===== INFORMATION PROVIDED =====

Points on a hilly landscape, in no order, each with its height.
A climber steps from a point to the highest of its 2 nearest points, and stops where none of them is higher. Distance is the straight distance between rows; heights are no part of it.
toba (h 2.51): [ -4 -15 -34  -2   9 -42  42  -9 -28  10  38 -16   7   9 -34  14  -7  -9
  32  82  -5 -27 -18  14 -36 -31 -30 -33 -10   8  -2  34 -15  14 -18  -4
  52   4 -22   9  -7 -51  57  13   8  23 -38 -10 -33]
sedu (h 4.07): [-13 -11  14  -3   3 -13  15  27  13 -12 -16   4  53 -22  13 -48  23 -18
   6  14 -41   5  15  22 -25 -10  37   2  11 -15 -11 -11   7  -1 -16  32
 -14 -22  40 -10   4  13  -8  11 -18 -18  16  10  -7]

=====

## INSTRUCTIONS FOR THE TASK
Transcribe only the trailing portion of the entries above: the line that contains "sedu (h 4.07): [-13" and each line after it.

## SOLUTION TO THIS TASK
sedu (h 4.07): [-13 -11  14  -3   3 -13  15  27  13 -12 -16   4  53 -22  13 -48  23 -18
   6  14 -41   5  15  22 -25 -10  37   2  11 -15 -11 -11   7  -1 -16  32
 -14 -22  40 -10   4  13  -8  11 -18 -18  16  10  -7]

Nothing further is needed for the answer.